▶ _ENTRIES PROVIDED_
----------
Facts:
Σ c <- bagun,brugrodol,giful,gronel,kligepem,skeko,trutel
Σ a <- befi,drida,dugolu,fliva,fuflir,numo,pipu,tridar,vafegem
Σ d <- debak,lanik,piplu,plabrek,pofiflel,zotroskom,zugor
Σ f <- druku,floplum,gugromul,klogruk,loflu,pigrak
Σ b <- flokler,gribrudrim,neplim,siska,sogi,truva,voklo
Σ e <- kipa,klemamom,ladri,lese,mede
debak ζ kligepem
drida ζ lese
druku ζ tridar
dugolu ζ vafegem
flokler ζ giful
klemamom ζ sogi
klogruk ζ pigrak
ladri ζ debak
lese ζ dugolu
mede ζ flokler
neplim ζ trutel
plabrek ζ gribrudrim
pofiflel ζ mede
skeko ζ voklo
sogi ζ neplim
tridar ζ plabrek
trutel ζ lanik
vafegem ζ skeko
voklo ζ zotroskom
zotroskom ζ zugor
zugor ζ gugromul
μ g <- bagun,befi,brugrodol,debak,fliva,gribrudrim,kipa,klogruk,lese,loflu,pigrak,siska,vafegem,zotroskom
μ h <- drida,flokler,fuflir,gugromul,klemamom,piplu,plabrek,skeko
μ i <- druku,dugolu,floplum,gronel,lanik,mede,neplim,numo,pofiflel,trutel,truva
μ j <- giful,pipu,tridar,voklo
μ k <- kligepem,ladri,sogi,zugor
{bagun,druku,fliva,fuflir,giful,gronel,kipa,klemamom,loflu,numo,piplu,siska,skeko,sogi,tridar,truva,voklo} δ 390
{befi,drida,gribrudrim,gugromul,pigrak} δ 80
{brugrodol,dugolu,flokler,klogruk,lanik,pipu,plabrek,vafegem,zotroskom} δ 698
{debak,floplum,neplim,pofiflel,trutel,zugor} δ 673
{kligepem,ladri,lese,mede} δ 342

Known rows:
kligepem: [ 0.85 -3.56  1.06  2.25 -4.71 -1.74 -0.03  1.07 -0.43 -0.52 -2.01  0.43
  0.87  2.83 -0.08 -1.62 -1.66 -1.80  1.84  1.86  0.46 -1.45  0.47  2.16
  0.74  1.86 -1.14  1.54  3.02 -1.15  3.77 -1.41  0.35  1.36 -1.51 -4.29
 -1.77  0.14 -2.13 -2.04  2.27 -1.50  0.08 -1.97 -1.96 -2.05 -0.35]
piplu: [ 0.18 -1.65 -0.77 -2.16  0.97  0.54 -2.56 -1.49 -1.29  1.24  1.94 -2.55
 -1.83  0.14  5.24 -0.25  0.33 -3.62 -1.82 -0.67  2.24  0.68 -1.54 -1.32
 -1.56  2.96  1.00  1.47 -0.12 -0.34 -0.99  0.99  1.12  0.53  0.48 -0.37
  0.73 -0.82  0.97  1.45 -1.51  0.91 -2.37  0.15  1.91 -1.27  1.14]
fliva: [-0.83  0.86 -0.91 -0.26  2.08  2.55  2.41  1.40 -1.28  2.37  0.02 -0.34
 -2.30  0.85  0.83  0.24 -0.90 -1.15 -0.62  1.87  0.84  1.91  0.07  0.96
 -1.55  0.97 -0.37 -0.29 -3.20 -0.42 -3.14 -0.82 -1.21  0.06  1.46 -0.38
  1.21 -1.50  2.08 -1.64  0.63 -0.49  0.04  1.51 -2.78 -0.10 -0.02]
druku: [-2.43 -0.55  3.09 -4.02  0.71  0.54  1.26  1.76  1.14  0.57  2.16 -0.14
 -1.43 -1.33  1.10  1.72 -2.71  0.65 -0.52  1.75  0.70  0.38  0.09 -2.14
 -0.03  1.30  1.09 -0.35 -0.73 -0.25 -0.82  2.21  0.73 -1.43 -0.78 -1.09
  4.97 -0.18  0.13 -0.19 -0.72 -0.44 -0.74 -2.48  0.11  1.82 -0.03]
giful: [-2.91  1.03  2.75 -1.37  0.75 -2.16  0.67  3.18  0.63  0.72  0.43 -0.05
 -1.51  0.90  5.30  0.77  0.38 -2.35 -0.26 -0.55  1.75  2.24 -0.83  2.06
  1.90  5.44  1.41 -1.60  0.41  1.12 -0.21 -1.13 -0.58  1.39 -1.03 -0.39
  1.17  0.34  1.29 -0.51 -0.28  2.43  0.00  0.70 -0.84 -1.57 -0.15]
loflu: [-0.74  1.34 -0.74  0.08  2.67  3.06  1.10  2.18  0.97  2.17  0.57 -0.96
 -2.23  0.75  2.85  0.40 -1.47 -0.89 -0.68  1.30 -0.45  1.18 -0.83  0.90
 -1.70  2.45 -0.55 -0.44 -1.61  0.94 -3.36  0.57 -0.33 -1.33 -0.35 -0.65
  0.84  0.02  0.97 -1.69  1.64 -2.09  0.71  0.29 -2.29  1.25  0.44]
bagun: [-0.60  1.20  0.91 -0.74  2.90  2.06  0.31  1.99 -0.16  1.05 -1.27 -0.32
 -2.29  1.12  2.90  0.37 -1.36 -1.19 -0.71  0.39 -0.07 -0.02  0.47  2.09
 -1.33  2.36  0.32 -0.84 -2.18  0.35 -3.14 -1.09 -1.05 -0.64  1.83 -1.90
 -0.31 -1.61  0.10 -1.62  1.57 -1.04  0.37  1.03 -1.45  0.07 -0.62]
gronel: [-1.74 -0.45  3.70 -4.29  0.69 -0.11  1.10  1.65  0.89 -0.83 -1.00  0.65
 -0.84 -0.67  1.24  2.03 -2.04 -0.67 -0.56  0.15  1.16 -0.35  0.70 -1.05
  0.62  1.77  0.88 -0.64 -1.44 -1.29 -0.75  1.13 -0.02 -1.22  2.02 -2.16
  4.13 -1.25 -0.19 -0.18 -0.72  0.78 -0.69 -1.39  0.40  1.19 -0.65]
pofiflel: [ 1.59 -0.64 -0.62 -0.94 -2.99 -0.84 -0.41  1.93 -0.27 -1.00 -3.63  1.05
  1.36 -2.36 -4.30  0.75 -1.26  0.45  0.25 -0.90 -2.33 -4.10 -2.05 -2.52
  1.83 -2.72  1.09 -0.53  3.34  1.86  0.20  3.05  0.21 -1.55 -0.74  0.78
  1.63  0.17  1.88  1.35 -2.89  0.90 -0.42 -1.63  2.06  1.62 -1.77]
zugor: [ 2.24 -2.74 -1.47  1.06 -3.50 -0.64 -0.27  1.72 -1.53 -0.86 -5.51 -0.22
 -0.09  0.66 -2.98 -2.12 -1.00 -1.01  0.96 -2.03  0.48 -4.59 -2.32 -2.22
 -0.17  1.71 -1.52  0.32  4.16  2.89  1.01  0.81  0.63 -1.25 -3.75  1.22
 -2.83  1.65  1.20  1.96 -0.43  0.45 -0.67 -0.85 -1.13 -2.35 -1.78]
zotroskom: [ 1.68  2.03 -0.66  5.87  1.35  1.05 -0.45 -2.49  1.45 -1.70  0.34  0.10
  2.86  0.85 -0.71 -0.97  1.28 -1.07 -0.35 -0.60 -2.59 -1.79  2.43  1.38
 -1.10 -0.05 -1.59 -0.54 -1.91 -0.14  0.03 -1.13  0.92 -1.34  0.01  4.20
 -1.26 -0.60 -0.07  0.28  0.59  0.24  2.56  0.85  0.58  1.85 -0.48]
pipu: [-0.87  0.67  0.43  4.57  0.39 -2.67  2.65 -1.27  2.11 -0.98  2.78  0.81
  2.62  0.39 -1.49 -0.84  2.78  0.19 -0.17 -0.12 -0.16  2.01  1.91  1.09
  2.25  0.16  0.28 -1.07 -1.08  0.85  3.78 -3.16  1.11  1.84 -2.25  4.36
  0.31  0.15  0.76  1.28 -1.46  3.04  2.13  0.87  0.30 -1.85 -0.17]
plabrek: [ 1.98 -1.80 -1.06  3.28  1.09 -0.43 -2.91 -4.70  0.47 -2.22  2.78 -1.76
  2.32 -0.07  0.32 -1.07  2.71 -1.32 -1.05 -1.78 -0.41 -1.14  0.91 -0.76
 -0.73 -0.75  0.69  1.09 -1.14 -0.06  3.16 -0.35  2.50  0.86 -0.36  3.28
 -1.27 -0.63 -0.73  1.74 -0.71  1.68 -0.02 -0.24  3.17 -1.32  1.09]
vafegem: [ 1.40  2.04 -0.60  5.14  2.17  2.07  1.80 -1.76  1.68 -1.06  0.24  0.85
  2.38  0.91 -3.50 -1.00  2.38  1.35  0.21  0.88 -1.57  0.04  2.88  1.26
 -0.87 -2.80 -1.12 -0.14 -3.77 -0.28  0.01 -2.17  0.41  0.20  0.85  3.34
 -0.71 -0.75 -0.44  0.24  0.31  0.63  2.91  0.60 -0.47 -0.40 -0.56]
pigrak: [ 0.78  4.42 -2.59 -0.03 -1.47  1.71 -0.81 -1.94  2.07 -0.28  0.21  1.48
 -0.27  2.17  0.50 -0.15  1.29  2.62  0.77 -2.77 -1.22  2.25 -3.21  0.15
 -0.61 -3.12 -1.54 -1.12  0.37 -0.51 -2.64 -0.25 -2.37 -0.11 -1.20 -0.68
 -1.58  2.43 -1.89 -1.95  1.81 -3.42  1.68  0.43 -2.44  2.44  1.22]

Rows, some named above:
[-3.24  0.38  1.31 -1.70  0.53 -2.24  0.95  1.78 -0.66  1.79  2.40 -0.08
 -0.71 -0.75  3.22 -0.23  0.07 -1.12 -0.56  0.63  1.85  2.79 -0.15  1.79
  2.02  5.95  0.35 -0.51  0.77  1.84 -0.02  0.01 -0.96  0.69 -1.96  1.27
  0.64  1.00  1.58  0.02 -0.54  2.30 -0.65  2.56 -1.03  0.22 -0.25] : voklo
[ 1.63  2.21 -1.24  5.70  1.43  1.79  0.01 -3.13  1.72 -1.23 -0.02  0.04
  2.80  0.77 -1.59 -0.78  1.03 -0.52 -0.14 -0.61 -2.37 -1.80  1.86  1.26
 -0.44 -0.87 -0.97 -0.09 -2.10 -0.22 -0.20 -0.91  1.21 -1.27  0.36  4.18
 -1.59 -0.82 -0.61  0.62  1.17 -0.84  2.40  0.30  0.80  1.56  0.00] : zotroskom
[-1.81 -2.31  2.16 -2.78 -0.17 -0.20  1.53  0.80 -2.47  0.31 -0.93 -0.81
 -1.49  1.43  0.53 -1.80 -2.54 -1.22  0.73  1.21  4.03 -0.28  0.62 -0.34
 -1.46  6.75 -2.63  0.71  1.01  0.41  0.25  1.09  0.12 -0.80 -0.98  1.08
 -0.75  0.55 -0.26 -0.04  1.33  0.19 -2.69  1.46 -1.43 -1.15  0.09] : sogi
[ 0.60  4.56 -2.53 -0.60 -1.43  0.82 -0.91 -1.95  0.07 -1.07 -0.30  1.18
  0.67  1.28 -1.82 -0.29  1.51  2.45  0.13 -2.76  0.02  2.08 -2.31  1.19
 -0.87 -2.30 -2.02 -1.43  0.33 -0.48 -2.61 -0.58 -2.81  0.17  0.76 -0.52
 -2.47  1.92 -1.70 -1.99  2.18 -2.25  0.47  3.03 -1.16  3.07  1.00] : gribrudrim
[ 0.70 -0.80  1.06 -2.16 -2.13 -1.35  0.45  3.48  0.23 -2.47 -5.02  0.85
  0.42 -2.15 -3.75  0.61 -1.17  1.85  0.33 -1.60 -2.87 -3.49 -1.17 -2.35
  2.50 -2.62  1.66 -1.98  2.75  2.37  1.01  1.19 -0.69 -0.93  0.86 -2.54
  1.08  0.34  0.26  1.53 -1.82  0.82  0.23 -1.48  1.92 -0.67 -1.65] : trutel
[ 0.38 -4.49  0.72  2.56 -3.26 -1.66  0.22  0.41 -2.97  0.57 -1.87  0.83
  0.43  2.94  0.43 -1.15 -1.61 -0.19  1.94  2.34  1.16 -0.66  0.99  1.26
  0.72  0.48 -1.32  2.73  4.18 -3.18  3.74 -1.00  0.80  0.54 -3.24 -3.42
 -3.29  1.30 -1.53 -1.05  1.65 -1.46  0.33 -2.29 -0.96 -0.54 -0.38] : ladri
[ 2.80  1.20 -3.82  2.98 -0.99  1.80 -0.83  1.78 -0.69  0.39 -5.02  0.30
  0.11 -0.66 -2.21 -0.84  0.16 -0.69 -0.22 -1.22 -3.95 -2.91 -2.30  0.68
  0.51 -2.18  0.17 -0.58  2.68  3.26 -3.03  1.08 -0.56 -1.22 -0.75  0.99
 -2.11  0.33  2.34  0.59 -0.71 -1.18  1.47  0.76 -0.64  0.17 -1.32] : debak
[-1.86 -0.37  3.62 -4.30  0.62  0.22  0.73  2.32  0.66 -0.01 -0.42  0.29
 -1.12 -1.07  0.81  2.11 -2.25 -0.87 -0.68  0.41  0.81 -1.09  0.95 -1.29
  0.55  2.46  0.85 -0.95 -1.29 -1.25 -0.40  1.67 -0.49 -0.50  1.83 -2.15
  3.54 -1.30 -0.22 -0.19 -0.80  1.15 -1.09 -1.40  0.49  1.55 -0.44] : gronel
[ 0.53 -0.82  0.01 -1.58 -2.06 -0.63  0.12  2.62  0.91 -0.69 -2.02  0.28
 -0.25 -3.12 -2.97  0.82 -1.35  2.55  0.23  0.07 -3.03 -2.74 -1.52 -3.21
  1.68 -3.70  0.83 -1.34  2.52  3.30  0.80  2.55  0.39 -1.57 -1.34 -0.79
  1.84  1.62  0.13  2.24 -2.16 -0.61  0.45 -2.69  0.91  0.44 -1.57] : floplum
[ 0.75 -1.26 -0.33  2.42  0.75 -1.09 -2.76 -4.07  0.81 -1.78  3.63 -1.67
  2.35 -2.00 -1.13 -1.68  2.49  0.41 -0.69 -0.95  0.07 -1.20  2.17 -0.43
 -1.15 -0.68 -0.19  0.96 -2.12  0.67  3.30 -0.66  1.69  1.82  1.30  2.91
 -2.26  0.14 -2.29  2.68  0.46  1.27 -0.96  1.12  3.79 -2.73  1.73] : flokler
[ 0.78 -0.77  0.67 -1.79 -1.90 -1.45  0.00  3.63  0.51 -1.87 -3.70  0.75
  0.48 -2.75 -3.45  0.88 -0.94  1.67  1.02 -1.44 -2.63 -3.87 -0.90 -2.49
  1.96 -2.53  1.87 -1.91  2.56  2.14  0.81  1.57 -1.31 -0.51  1.22 -2.43
  1.07  0.27  0.12  1.68 -1.64  0.79  0.99 -2.01  1.51 -0.87 -2.07] : trutel
[-2.34 -0.72  2.40 -4.90 -0.12 -0.56  0.60  1.56 -0.51  0.49  1.47 -0.23
 -0.70 -2.66 -0.33  1.45 -2.44  0.65 -0.58  2.07  0.86  0.02  1.28 -0.54
  0.24  2.83  0.19 -0.09 -0.60 -0.13 -0.36  3.09  0.05 -0.88  2.20 -1.18
  3.22  0.15  0.35  0.99 -0.83  0.61 -1.77  0.29  0.75  3.28 -0.40] : truva
[ 0.16  0.14  2.15  2.07 -0.36 -0.26 -0.14 -2.31  1.73 -2.33  1.73  1.72
  3.36 -0.99 -3.26  0.58  0.12  0.65 -0.29 -0.46 -1.38 -2.53  1.75 -1.78
  0.59  0.10 -0.19  0.17 -0.87 -1.45  2.68  0.67  2.28 -1.60 -0.18  3.40
  1.95 -0.70 -0.94  1.59 -1.34  1.57  0.22 -1.97  2.84  2.73 -0.24] : lanik
[ 0.35 -3.90  0.74  2.08 -4.52 -1.78 -0.11  0.97 -1.54 -1.20 -2.12  0.17
  0.86  3.04 -0.13 -1.54 -1.35 -1.70  2.05  1.36  0.90 -2.18  0.27  2.01
  1.54  1.36 -0.95  0.98  3.14 -1.73  3.63 -1.71  0.51  1.36 -1.78 -5.06
 -1.64  0.44 -1.98 -1.55  2.07 -1.72  0.29 -2.37 -1.68 -2.06 -0.45] : kligepem
[ 1.04 -4.14  1.21  2.08 -4.04 -1.42  0.17  0.75 -1.71 -0.76 -2.26  0.05
  1.09  3.30  0.15 -0.96 -1.62 -1.72  1.98  2.15  0.46 -2.11  0.08  2.21
  1.21  2.41 -0.52  1.08  2.96 -1.74  3.74 -1.28  0.56  1.28 -1.58 -4.99
 -2.46  0.30 -1.75 -2.31  2.89 -1.67 -0.11 -2.04 -1.85 -2.23 -0.44] : kligepem
[ 0.20 -2.09  0.07 -1.39  1.32  0.37 -2.85 -1.42 -2.55  1.04  1.80 -2.41
 -1.89 -0.31  4.42  0.13 -0.06 -3.54 -2.12 -0.68  2.37  0.32 -0.66 -0.72
 -1.31  2.70  1.11  1.46  0.07 -0.91 -0.92  1.19  1.28  0.45  0.69 -0.47
  0.17 -1.16  1.52  0.91 -0.69  0.90 -1.84 -0.25  1.45 -1.77  0.93] : piplu
[ 1.04  4.30 -2.99 -0.03 -1.48  0.92  0.42 -2.31  0.58  0.37 -1.36  2.05
  0.45  2.69 -1.62 -0.12  1.69  1.74  0.02 -2.80  0.01  3.00 -2.51  0.47
 -0.94 -5.15 -1.20 -0.50 -0.58 -1.99 -2.83 -1.69 -2.77  0.90  0.49 -0.19
 -1.61  0.70 -0.73 -2.13  1.14 -1.45  1.03  1.21 -2.45  1.29  0.61] : befi
[-1.85 -0.90  2.57 -4.04  0.13  0.49  2.22  1.88  0.73  1.29  1.55  0.60
 -1.16 -1.12 -0.70  1.76 -1.57  0.07 -0.07  1.35  2.02  0.90  0.35 -1.74
  0.22  0.89  0.59  0.13 -0.67 -1.01 -0.39  1.69  0.20 -0.25  0.94 -0.50
  4.33 -1.14  1.76 -0.27 -1.40  1.68 -1.78 -1.06 -0.29  1.02 -0.51] : numo
[ 0.40 -0.46  0.01 -2.14 -2.34 -1.46  0.04  2.22 -0.91 -0.94 -2.80  1.10
  0.87 -3.77 -5.76  0.24 -1.48  2.79  0.01  0.11 -2.53 -3.53 -0.40 -2.16
  1.55 -2.04  0.55 -0.88  3.31  2.91  1.19  2.85 -0.12 -0.90  1.04 -0.82
  1.00  0.83  0.98  1.86 -2.32  0.86 -0.09 -0.04  1.73  0.56 -1.54] : neplim
[-0.77 -2.33  0.07 -2.11  2.53 -0.61 -2.45  0.30 -2.15  1.72  1.31 -1.76
 -2.99 -1.02  5.63  0.69  0.19 -1.02 -0.70 -0.08  2.39  2.13  0.23 -1.26
 -1.39  1.01  1.21  2.02  0.26 -1.16 -0.56 -0.21  0.90  0.66  0.89 -0.70
 -1.23 -0.39 -0.18  0.83 -0.19  0.50 -1.92  0.06  1.65 -2.54  0.89] : klemamom
[-0.60 -2.11  0.24 -2.83  1.37  0.38 -2.23 -0.85 -1.13  0.09  0.72 -2.67
 -2.59 -0.26  4.68  1.03  0.27 -2.63 -1.30 -0.90  2.54  0.13 -0.05 -0.23
 -1.10  2.23  1.61  0.30 -1.30 -0.18 -0.13 -0.14  0.58  1.69  1.81 -1.50
  0.00 -1.15 -0.35  1.09  0.21  1.12 -1.78  0.71  1.47 -3.43  1.07] : skeko
[ 0.10 -1.97 -0.51 -2.43  1.26  0.91 -0.72 -1.13 -1.47  1.95  2.26 -2.20
 -2.38 -0.26  3.09 -0.24  0.62 -1.63 -1.13  1.41  2.85  2.39 -0.68 -0.96
 -1.76  0.26  1.56  1.30 -1.57 -0.12 -0.36  0.18  0.40  1.99  1.01 -0.27
  1.11 -1.04  1.18  0.92 -1.06  1.27 -2.38  0.45  1.02 -3.97  0.61] : fuflir
[ 0.97 -1.33  0.67 -1.79 -2.15 -0.83 -0.16  3.00  0.81 -1.35 -4.81  0.79
  0.50 -2.32 -3.58  1.26 -0.72  1.38  0.31 -0.96 -2.31 -4.05 -0.89 -2.40
  1.75 -2.89  1.38 -1.64  2.26  2.00  0.78  1.73 -0.58 -0.75  0.28 -1.80
  1.79  0.75  0.36  1.80 -1.74  0.87  0.17 -1.52  1.75 -0.61 -1.87] : trutel
[ 1.90  0.63 -2.67 -2.20 -2.21 -0.75 -2.15 -4.63 -0.06 -0.29  1.50  0.10
 -0.17  1.02  0.00 -0.19  3.09  1.18 -0.46 -3.81  2.27  2.85 -3.16 -1.55
 -0.99 -5.74  0.44  0.64  0.30 -1.80  1.10 -1.60 -1.51  3.13  0.27 -1.16
 -1.42  0.77 -1.25 -0.55 -1.02  0.47 -1.43  0.79  0.56 -2.00  1.79] : drida
[-2.22 -0.51  1.28 -1.32  0.52 -1.62  2.04  2.01  0.26  1.96  1.45 -0.27
 -1.26  0.58  3.29  0.20  0.18 -0.68 -0.53  1.13  2.70  4.47 -0.82  1.22
  1.48  4.15  1.26 -0.70 -0.24  0.65 -0.04 -2.05 -0.07  1.89 -1.88  1.00
  1.61 -0.01  3.44  0.34 -1.43  2.97 -0.67  1.55 -1.52 -1.06 -0.64] : tridar
[ 1.26 -1.20 -2.57  5.30 -0.37  0.51 -0.12  1.36 -1.87  1.45 -1.23  0.92
  0.65  0.87  0.57 -0.13 -0.68  0.43  0.68  3.42 -2.79  1.19  0.58  3.54
  0.30 -2.62  0.22  1.99  1.49 -2.40 -0.29 -1.33 -0.81  0.26 -0.25 -3.95
 -3.18 -0.14  0.06 -2.77  1.97 -3.27  2.43  0.01 -1.44  2.05 -0.67] : lese
[ 1.39  2.04 -0.21  4.46  2.22  1.47  0.56 -1.23  2.54 -2.27 -1.15  0.84
  2.16  1.11 -1.71 -0.74  1.66  0.31  0.37 -0.68 -2.29 -1.68  2.97  2.17
 -0.54 -0.23 -1.02 -1.09 -3.66  0.43  0.54 -2.45 -0.06 -0.32  1.48  2.35
 -1.57 -0.92 -2.00 -0.04  1.85 -0.48  2.87  0.45  0.20  0.18 -0.17] : brugrodol
[-0.78 -2.71  0.68  1.21 -2.84 -2.05 -0.12  1.33 -1.45  0.47  0.06  1.92
  2.08 -1.34 -1.01  1.35 -2.12  1.49  1.59  2.98 -1.55  0.00  0.97  0.89
  2.26 -3.39  1.45  2.35  2.45 -3.58  2.85  0.86  0.58 -0.06  0.25 -5.01
  0.29 -0.52 -0.39 -1.01 -0.59 -0.97  1.07 -2.84  0.57  3.33 -1.15] : mede
[ 1.05 -1.08 -0.04  1.79  0.94 -1.46 -2.69 -4.02 -0.15 -2.26  3.59 -1.88
  2.34 -1.77 -0.45 -1.74  3.02  0.35 -0.54 -0.74 -0.30 -1.30  2.04 -0.27
 -0.46 -0.01  0.00  1.17 -1.26  0.98  3.62 -0.60  2.36  1.83  1.21  2.65
 -2.28  0.55 -2.58  2.76  0.21  1.23 -0.65  1.42  3.36 -2.79  1.33] : flokler
[-0.15 -0.37  2.10  1.57 -0.21 -0.60  2.20 -1.49  2.44 -2.23  1.80  1.58
  2.94 -0.87 -4.91  0.05  0.54  1.82  0.01  0.38 -0.93 -1.00  3.16 -2.02
  0.56 -2.34  0.00 -0.41 -2.42 -1.58  3.20 -0.14  1.93 -0.21  1.02  3.29
  2.23 -1.39 -0.74  1.48 -1.65  2.03  0.70 -1.81  1.53  0.39 -0.47] : dugolu
[ 1.96 -1.09 -1.32  3.56  0.82 -0.46 -2.88 -4.67  0.01 -2.26  2.53 -1.38
  1.86 -0.14  0.17 -1.06  2.41 -2.19 -1.68 -1.66 -0.09 -1.14  1.42 -0.71
 -1.03 -0.04  0.61  1.43 -1.16 -0.22  2.94 -0.42  2.78  1.12  0.07  3.77
 -1.03 -0.29 -1.38  2.03 -0.94  1.69 -0.56 -0.76  4.12 -1.70  1.52] : plabrek
[-0.50  1.03  0.98  4.39  0.10 -2.60  1.91 -1.16  2.05 -0.82  2.91  0.96
  2.86  0.24 -1.30 -1.09  3.04  0.31  0.10 -0.06 -0.22  1.83  1.53  1.30
  1.97  0.36  0.57 -0.66 -1.36  0.91  3.78 -2.89  1.37  1.35 -3.02  4.64
  0.19  0.28  0.68  1.26 -1.46  2.72  1.78  0.72  0.51 -1.05  0.02] : pipu
[ 0.98  1.58 -2.17 -2.24 -2.24 -0.55 -3.64 -4.79  1.37 -0.70  3.07 -0.81
  0.12  0.60  2.73 -0.26  2.56  0.41 -0.48 -3.73  1.03  2.79 -3.07 -2.02
 -0.63 -4.52  0.26  0.22  0.78 -0.59  0.61 -0.79 -1.45  2.55 -1.27 -0.94
 -1.64  2.50 -3.24  0.03  0.51 -1.23 -0.52 -0.70  1.26 -0.89  2.11] : gugromul
[ 0.93  1.93 -0.93  4.87  2.27  2.09  0.56 -1.81  3.22 -0.79  2.07 -0.20
  2.01  0.18 -1.80 -1.32  1.21  1.02  0.60 -0.27 -3.02 -0.80  1.61  1.34
 -1.44 -0.71 -1.39 -1.26 -2.70  1.10 -0.18 -0.99  1.00 -1.04 -0.97  3.63
 -0.47  0.20 -1.67 -0.11  2.08 -1.58  2.98 -0.96  0.26  0.61  0.13] : klogruk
----------
▶ _WORK ORDER_
The response should hold exactly the lines starting at the line with "1.28 -1.82 -0.29" and ending at the line with "[ 0.38 -4.49", and no other line of the material above.

▶ _SOLUTION FOR THIS PROBLEM_
  0.67  1.28 -1.82 -0.29  1.51  2.45  0.13 -2.76  0.02  2.08 -2.31  1.19
 -0.87 -2.30 -2.02 -1.43  0.33 -0.48 -2.61 -0.58 -2.81  0.17  0.76 -0.52
 -2.47  1.92 -1.70 -1.99  2.18 -2.25  0.47  3.03 -1.16  3.07  1.00] : gribrudrim
[ 0.70 -0.80  1.06 -2.16 -2.13 -1.35  0.45  3.48  0.23 -2.47 -5.02  0.85
  0.42 -2.15 -3.75  0.61 -1.17  1.85  0.33 -1.60 -2.87 -3.49 -1.17 -2.35
  2.50 -2.62  1.66 -1.98  2.75  2.37  1.01  1.19 -0.69 -0.93  0.86 -2.54
  1.08  0.34  0.26  1.53 -1.82  0.82  0.23 -1.48  1.92 -0.67 -1.65] : trutel
[ 0.38 -4.49  0.72  2.56 -3.26 -1.66  0.22  0.41 -2.97  0.57 -1.87  0.83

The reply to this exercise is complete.